[Recorded data]
Each row is a point on a tangle of strands that fork, close into loops and nearly touch. The rows are in no order.
Two points are linked if the straight distance between their rows is under 112. Some points are linked to none.
pinul: [ -2.3   7.0   9.6 -56.6 -41.8  32.4  18.4 -47.9   7.6 -17.7  -7.0  -4.2
 -16.9  13.4  -0.5  15.8   5.1 -14.8  64.8  -3.6 -45.1  -7.6 -37.6  43.8
  22.8 -34.7  13.5  -7.4 -16.3  21.4 -11.3  14.6 -23.1 -45.9]
loz: [ 14.0 -21.8  -7.7   5.2   3.6 -49.0  25.8   6.4   6.2  -8.2 -49.5   1.0
  17.0 -11.1  19.3  25.5  54.4   3.9 -13.2  21.0 -26.3   7.5 -11.6  31.5
 -12.6  55.9 -56.0  -5.5  14.6   9.4  -2.8 -28.6  -2.5  -0.5]
velim: [ -8.3  27.8 -56.7 -10.5  -0.1  17.7 -15.3  24.6  43.4   4.5  28.7   9.6
   1.4  -9.5  -6.7 -19.0 -24.9 -25.3  38.7 -31.3  -0.3 -43.8 -10.7  21.5
   0.7 -38.4  14.0 -24.2  -6.0 -28.4 -27.7 -14.5 -22.5  -8.4]
zoga: [-17.4  -8.0  29.0 -55.5   3.4  21.3  25.0 -44.2  -3.0   4.8  39.1   9.7
  14.5   4.6  25.6  -2.1 -12.6  -5.5  39.3  -2.3 -20.0  -5.7 -32.4  14.0
  25.9 -30.7  24.9 -32.9   8.6 -16.1  48.4  19.4 -41.3 -16.2]
Tode: [  2.4 -20.8 -32.4  77.3  -8.5 -23.8 -18.1  23.5   0.0  28.9 -48.2 -19.1
  16.8 -12.5 -17.9   4.8   3.1  -2.6 -45.5  17.6  -1.8  -7.4  34.9 -17.5
 -21.0  35.6   0.8  -1.7  23.6  10.5 -31.4 -34.3  15.4  30.6]
Pab: [ -1.6   8.2 -28.3   5.6   9.2 -22.5  23.5   7.5 -26.8  -3.3   0.5   0.7
 -13.1   4.6 -42.9 -70.5  63.7  -9.0  15.7  27.9  -5.2   2.7   4.2  -3.5
 -15.1 -35.3 -36.7  13.5 -49.8  22.6 -38.8  22.0  14.8 -20.5]
Simif: [ 37.7  23.0 -18.7 -46.9 -33.6  40.2 -33.7  -7.7  59.0 -12.0  -7.9  -1.3
  -6.1  17.5   0.4  28.7 -12.9  -2.9  35.9 -29.2 -17.7  -3.6 -24.1  37.1
  -5.1 -14.0  15.3  23.8 -26.7  10.4 -23.0   0.5   1.5 -28.5]
Vekov: [  9.0 -30.6   2.3 -48.7  12.7  11.1  14.5 -19.8  18.3  -5.3   9.8  -2.3
  16.8 -44.1  37.0  46.8   9.7   4.0  -0.5   7.7 -25.7 -11.6 -24.5  29.4
  18.3  30.8 -33.8 -29.8  24.2 -26.1  16.8 -21.8 -38.6  10.7]
zison: [  0.6  -2.0  54.9 -53.8 -18.0  43.0 -21.6 -43.3 -11.3 -20.2   6.0 -28.9
 -14.8 -31.3  24.5  69.4 -42.8  26.5  10.1 -14.1  -2.6  -2.3 -20.6  36.3
  35.5  -1.5   2.6 -27.3  16.4   5.5  -1.1  17.8  -4.6 -21.6]
rimuk: [  4.7 -21.3 -33.8   5.8 -14.8  -0.5   4.3  19.7  23.9   3.1  -6.8  29.3
  37.0  29.7  14.1  -5.1  24.3  -8.0 -15.6 -20.6  -0.1   9.3 -31.9  23.4
 -15.6   4.9  -9.2  70.1 -23.1 -60.1   7.6   4.1  -8.6  17.5]
Bag: [ 29.0 -19.6 -43.2 -14.4 -22.1   4.8   0.9  -6.1  51.9   1.3 -32.9   0.3
  25.2  -5.1  20.1  35.7  24.9  -6.5  -3.9 -25.1 -39.3 -22.2 -26.5  42.2
 -16.9  46.3 -27.3  -3.1  15.2 -16.8  -8.9 -32.1 -23.0   2.5]
foma: [-21.7 -11.9 -17.1   3.1 -57.7  -7.3   8.0  -8.9  -7.4   5.5 -84.8 -28.8
 -14.6 -18.8  -5.7  24.2 -26.1   6.7  -7.8   1.9 -39.0 -20.5  -8.1  28.1
  -1.6  52.5  -2.4  28.3 -10.7  35.0 -55.5 -27.0  -9.8  -0.5]
Rop: [ 37.4  12.4 -11.9 -35.5 -25.7  58.8 -36.2 -14.5  60.1  -6.7  12.0   1.4
  15.1  15.6  13.7  33.3 -18.0 -10.2  36.3 -27.8 -21.8 -10.3 -13.3  39.0
   4.2 -20.0  35.6  -8.3   9.4  -2.5  -4.5 -15.4 -17.3 -14.7]
nemel: [-16.8 -30.1  -5.9  62.1  -3.4  -3.8   6.5  13.9 -15.8  15.9  -8.3  24.7
  26.3  20.8 -10.5 -23.0  -6.5  10.3 -49.9   3.3  21.0  12.1  -2.5 -11.8
 -11.8  -1.1  19.0  48.7  -5.3 -41.3   7.6   7.2  -5.4  39.1]
nuko: [ 39.0  -2.8 -18.3 -12.6  -1.5   1.9 -16.1  25.6  38.8  -5.5  11.4  17.8
  28.0  21.0  13.3  -3.3  30.3   1.6 -18.9 -23.4  16.4  21.7 -14.3   6.4
 -23.7   8.0  -9.4  55.3 -28.7 -45.1  12.7   8.6  16.8  15.1]
Dazi: [-35.3  12.2   2.1  48.2  21.2 -24.0  10.2  11.1 -47.1  21.0  14.0 -10.8
 -15.6 -28.6 -36.3 -37.5  -0.8  11.5 -30.1  26.7  21.7  -4.6  30.1 -27.6
  10.8  -9.2  -5.0  -1.3  -9.6  11.8 -23.8  -0.3   2.9  18.1]
Togu: [  6.5  32.5   8.4  16.1  -8.2  19.8 -40.9  30.0   2.8 -22.0   1.0 -15.8
 -30.5   3.3  -9.3  -1.6 -46.7   0.7  25.4   0.9  30.8   2.6  33.6 -24.6
   3.9 -28.3  39.7  -7.4  -3.2  45.7 -24.0   3.8  35.4 -13.6]
paz: [-21.4  -3.0  38.0 -50.7 -22.4  37.9  18.5 -51.6 -12.1   8.2  17.3   3.0
  -3.5   9.4  15.9  16.6 -30.5  -4.0  54.6 -11.5 -23.6 -15.5 -36.1  35.6
  31.5 -39.1  39.5 -24.5  10.5   1.1  21.8  13.6 -40.2 -22.8]
kav: [ 19.0  19.4   0.8 -23.2   6.5   7.7 -16.4  10.7  24.3 -19.4  16.0  19.1
   1.0  29.4   5.7 -17.2  11.1  11.4   1.3 -18.7  30.7  27.3 -20.2   4.3
 -18.3 -26.2   6.1  44.9 -43.4 -24.7  20.3  27.6  21.1  -9.2]
Vibit: [-24.2  44.0  29.1 -28.5  62.4 -10.9 -12.5   6.9  -8.6  -2.0  67.2  10.6
   1.6 -45.1  17.6 -12.4 -10.0  29.4 -14.2 -25.5  58.5   2.3  -8.5 -26.3
  36.1  18.3 -42.8  10.5  -4.7 -40.5  28.8  21.8  -7.3  11.6]
Detug: [ 29.4  34.3   5.7 -19.8 -24.8  34.6 -51.4  21.4  18.6 -36.3  -8.8 -16.3
 -24.4   9.4  -3.3  25.2 -31.3  -0.4  47.2  -6.5  14.0  -0.8  20.1 -15.4
  -3.3 -18.6  23.5 -14.3 -14.4  66.1 -30.3  -2.8  35.8 -32.9]
figi: [ -2.2   5.3 -12.6  29.7  34.4 -17.8   6.0  26.0 -19.3  14.7  31.3  -4.6
   8.5 -25.9 -28.7 -39.3  49.3  -9.6 -11.3  32.3   7.9  -8.7  32.6 -30.6
   1.6 -10.5 -44.9 -30.8  -3.6   9.9 -11.9  -5.6   5.5   7.0]
Mup: [ 21.5  -0.8 -43.3  27.2   1.0   7.0  -4.9   7.3  21.2  10.9  11.1  -4.4
  20.6  14.2 -13.1 -18.0  34.3 -30.0  17.0  -7.4 -25.4 -12.8  20.4 -13.0
  -9.8 -15.8   0.4 -55.8  30.3  -7.5   5.7 -23.4   8.9  -4.2]
topa: [  4.8  19.3 -21.3 -45.3 -25.1  19.9  15.4 -17.2  15.8 -18.3  -4.8   1.5
 -20.3  10.7  -5.2 -13.8   9.9 -25.3  71.2  -0.1 -37.8 -20.8 -12.9  22.1
   9.6 -41.5  -3.5 -26.3 -16.9  27.7 -29.6   4.3 -13.3 -50.5]
rifev: [ 15.2 -13.7  51.7 -18.9  -7.8  36.9 -12.0 -31.4   7.0  -6.0  15.7  -6.7
  -1.3  18.8  25.4  42.2 -37.8   5.3   8.4   0.9 -10.8  19.7   0.1   5.4
  12.4  -3.0  50.5 -23.6  32.8   5.3  45.8  -7.1  -6.7   3.9]
bor: [  5.3  18.2  29.0  29.6  37.2  23.1 -15.7  12.4   3.0 -10.3  42.0  15.6
   3.1  26.1  -9.1 -36.9 -18.2   6.2 -10.4   6.3  40.2  24.8  24.4 -40.4
  -9.0 -32.8  28.2 -12.4  -3.9   6.4  28.8  24.2  22.3   7.3]
gifur: [ 30.9 -13.0 -38.5 -11.6 -29.5 -12.8  -6.3  10.2  42.4   0.5 -55.5  -9.9
  17.9  -6.7   5.4  17.9  16.7   9.9 -21.8 -21.1 -29.0 -11.1 -34.4  39.0
 -27.5  50.8 -24.4  40.9 -16.6   2.3 -31.9 -23.2   0.9   0.4]
tumiz: [ 28.9  20.2  20.4   5.5  50.9  19.5 -12.4  25.6  14.6 -20.4  49.5  14.3
   4.6  14.4  -0.6 -31.7   0.8  -0.3  32.1   6.3  33.6  -2.4  31.0 -38.4
   0.7 -30.5  11.2 -48.2  14.0  17.8  21.8   9.6  30.9 -19.4]
susot: [ -3.1  46.8 -40.9 -16.9  43.4  -6.7 -10.8  41.5  15.6  -6.8  27.4  -2.2
 -11.7 -55.3 -22.0 -30.0  13.8  -7.2  21.8  -2.8  20.9 -35.6  13.8  -6.0
   5.8 -12.4 -41.5 -31.3 -10.9  10.9 -34.7  -5.8  11.5 -13.3]
kabig: [ 17.7 -29.9  27.0  15.3  17.7  -7.2  30.8  -3.4 -16.4  -4.2  -3.2  24.6
  30.2  45.3  -1.8 -23.5  63.7  -6.0 -11.1  32.4  -7.7  38.9  11.2 -31.2
 -28.6  -8.1 -14.5  -3.0   0.8   4.3  44.3  16.1  24.3  -7.8]
Mesu: [  1.2  14.4 -12.3 -24.3 -14.8  -9.6 -27.3  13.1  11.4   0.3 -21.8 -22.4
 -24.7 -27.9  -9.9  29.8 -25.8  19.3 -17.5 -13.0  11.6  -5.4 -13.6  13.4
  -3.9  24.3   0.8  35.5 -28.5  19.2 -32.3  -1.1  15.9   6.7]
zak: [ -7.6 -32.1  22.6 -48.7   0.0 -11.3  34.8 -26.0 -13.0  -4.8   7.5   3.9
  23.0 -18.9  45.5  25.4  17.1  14.2  -4.0   5.4 -14.6   7.9 -43.0  25.3
  23.4  25.0 -30.7   8.9   8.5 -28.7  40.8   4.8 -36.7   3.0]
Zefek: [-13.8 -22.6  17.1  23.1 -14.5  13.0  24.1 -18.0 -23.3   9.9 -15.5  16.3
   1.1  47.7 -11.3 -20.4  -4.1  -9.2  -4.8  11.0  -9.7  19.5   2.6  -7.8
 -12.9 -21.7  48.8  12.0   8.7  -7.5  32.3  11.9  -3.8   4.1]
zin: [ 27.4 -16.1 -43.0  31.8 -40.0  -3.5   3.5  -8.3  15.2   0.3 -55.7  -8.4
   6.3  31.1 -16.7  -3.9  29.8 -28.4  18.2  -1.5 -49.2  -0.9  19.4  -3.9
 -19.4  20.7   6.5  -4.6  10.6  26.7 -26.8 -29.6  15.9 -18.6]
zemil: [ 37.1  13.4  22.0  -5.6   6.8  -6.5 -21.6  13.8  -0.3 -24.2  -6.3 -30.9
 -15.8 -13.5  -1.7  34.8   0.8  -2.3   1.7  22.3   9.4  22.5  39.5 -20.3
  -6.7  19.8  -4.6 -26.7   3.7  40.7   0.9 -10.7  42.0   1.4]
mupuv: [-37.9   4.8  13.3 -46.4   9.5  -8.6  41.7 -24.8 -23.9   1.3  31.0  17.7
   5.2   5.3  17.6 -30.0   2.4 -10.1  27.6  -6.1  -5.3   0.7 -34.2   7.3
  14.9 -30.4 -10.8  -1.6 -15.3 -28.3  36.6  37.0 -35.4 -17.0]
tuzo: [ 23.4  -8.9  18.7 -35.2 -30.2   0.5 -10.5 -22.0  11.0 -16.1 -25.2 -17.1
 -20.5   1.5  10.4  49.5  -5.5  25.0  -9.2  -9.3   1.5  17.4 -28.8  31.7
  -1.0  22.6 -10.5  42.9 -18.0  17.7  -9.8   9.2  11.8  -9.4]
vasi: [ 16.5  -6.8 -34.3  34.2  -6.5  13.3 -16.4  13.5  16.6  12.3   4.0   3.2
  10.4  14.5  -9.4  -7.3 -13.8 -22.0   1.4  -2.3  -6.4  -9.6  24.8  -8.6
 -13.9 -14.0  36.6 -21.1  19.0 -21.4  -2.1 -24.7  -3.9  13.0]
debo: [ -1.5 -29.4   4.5   9.0   8.5 -21.1  52.5  -2.0 -25.7  -6.7  -9.0  20.0
  17.1  26.7  -9.9 -44.4  85.4  -6.7  -8.3  37.8 -10.0  22.9  -2.2 -14.7
 -16.3   0.5 -42.8  10.8 -22.8   5.4  23.8  21.1  17.9 -11.6]
gilu: [ -3.9 -27.2 -40.8  30.9  -1.2  -9.7  24.4  10.1   4.6  21.9  15.7   8.2
  48.7  18.9  -0.4 -25.5  60.2 -23.5  -1.0   1.0 -28.0 -15.2   3.1  -6.6
  -3.5  -3.1 -26.2 -39.9  30.5 -36.2   7.6 -23.0  -6.9   5.3]
gulip: [  8.8 -25.5   9.3  12.4 -51.5  -3.8  -1.9 -20.9  -7.5  -8.0 -66.1 -24.3
 -13.8   7.5   5.7  44.1 -19.2  25.6 -13.9   0.8 -23.1  15.0 -14.0  25.4
  -9.7  50.2   9.4  41.2   3.7  35.2 -23.8 -15.7   5.8   1.3]
kulis: [  2.6 -19.1 -24.3  22.7  -7.6  11.1  -8.0   3.2  19.0  15.9   0.2   4.3
  12.3   3.7   6.8  17.9 -37.3  -9.3 -22.9  -8.9  -3.2  -9.1   4.8   5.7
  -3.2   5.0  30.7   6.7  17.8 -30.2  -3.1 -27.9 -26.5  27.4]
Pimi: [ -1.7  -9.1 -23.3  26.0 -20.3  -5.7  26.6  -5.9 -17.9   4.2 -33.9   5.7
 -11.6  26.7 -37.7 -52.0  38.4 -17.9  13.0  17.3 -14.2   5.3   8.9  -3.8
 -15.6 -29.0  10.1  21.4 -36.8  14.0 -32.5   5.3  11.3 -16.4]
vunop: [-19.5 -27.8 -24.4  -8.7   5.6 -15.8  42.9   2.7 -15.1  14.2  12.2  26.1
  24.0  -0.8   8.6 -16.3  42.4 -24.7   6.1  14.5 -23.1  -4.7 -10.2   5.8
   4.8   5.6 -35.6 -14.6   7.6 -39.4  14.2  -5.9 -25.2   3.8]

• _WORK REQUIRED_
Print the records verbatim, stopping after the "4.6 -42.9 -70.5" line.

• _SOLUTION TO THIS TASK_
Each row is a point on a tangle of strands that fork, close into loops and nearly touch. The rows are in no order.
Two points are linked if the straight distance between their rows is under 112. Some points are linked to none.
pinul: [ -2.3   7.0   9.6 -56.6 -41.8  32.4  18.4 -47.9   7.6 -17.7  -7.0  -4.2
 -16.9  13.4  -0.5  15.8   5.1 -14.8  64.8  -3.6 -45.1  -7.6 -37.6  43.8
  22.8 -34.7  13.5  -7.4 -16.3  21.4 -11.3  14.6 -23.1 -45.9]
loz: [ 14.0 -21.8  -7.7   5.2   3.6 -49.0  25.8   6.4   6.2  -8.2 -49.5   1.0
  17.0 -11.1  19.3  25.5  54.4   3.9 -13.2  21.0 -26.3   7.5 -11.6  31.5
 -12.6  55.9 -56.0  -5.5  14.6   9.4  -2.8 -28.6  -2.5  -0.5]
velim: [ -8.3  27.8 -56.7 -10.5  -0.1  17.7 -15.3  24.6  43.4   4.5  28.7   9.6
   1.4  -9.5  -6.7 -19.0 -24.9 -25.3  38.7 -31.3  -0.3 -43.8 -10.7  21.5
   0.7 -38.4  14.0 -24.2  -6.0 -28.4 -27.7 -14.5 -22.5  -8.4]
zoga: [-17.4  -8.0  29.0 -55.5   3.4  21.3  25.0 -44.2  -3.0   4.8  39.1   9.7
  14.5   4.6  25.6  -2.1 -12.6  -5.5  39.3  -2.3 -20.0  -5.7 -32.4  14.0
  25.9 -30.7  24.9 -32.9   8.6 -16.1  48.4  19.4 -41.3 -16.2]
Tode: [  2.4 -20.8 -32.4  77.3  -8.5 -23.8 -18.1  23.5   0.0  28.9 -48.2 -19.1
  16.8 -12.5 -17.9   4.8   3.1  -2.6 -45.5  17.6  -1.8  -7.4  34.9 -17.5
 -21.0  35.6   0.8  -1.7  23.6  10.5 -31.4 -34.3  15.4  30.6]
Pab: [ -1.6   8.2 -28.3   5.6   9.2 -22.5  23.5   7.5 -26.8  -3.3   0.5   0.7
 -13.1   4.6 -42.9 -70.5  63.7  -9.0  15.7  27.9  -5.2   2.7   4.2  -3.5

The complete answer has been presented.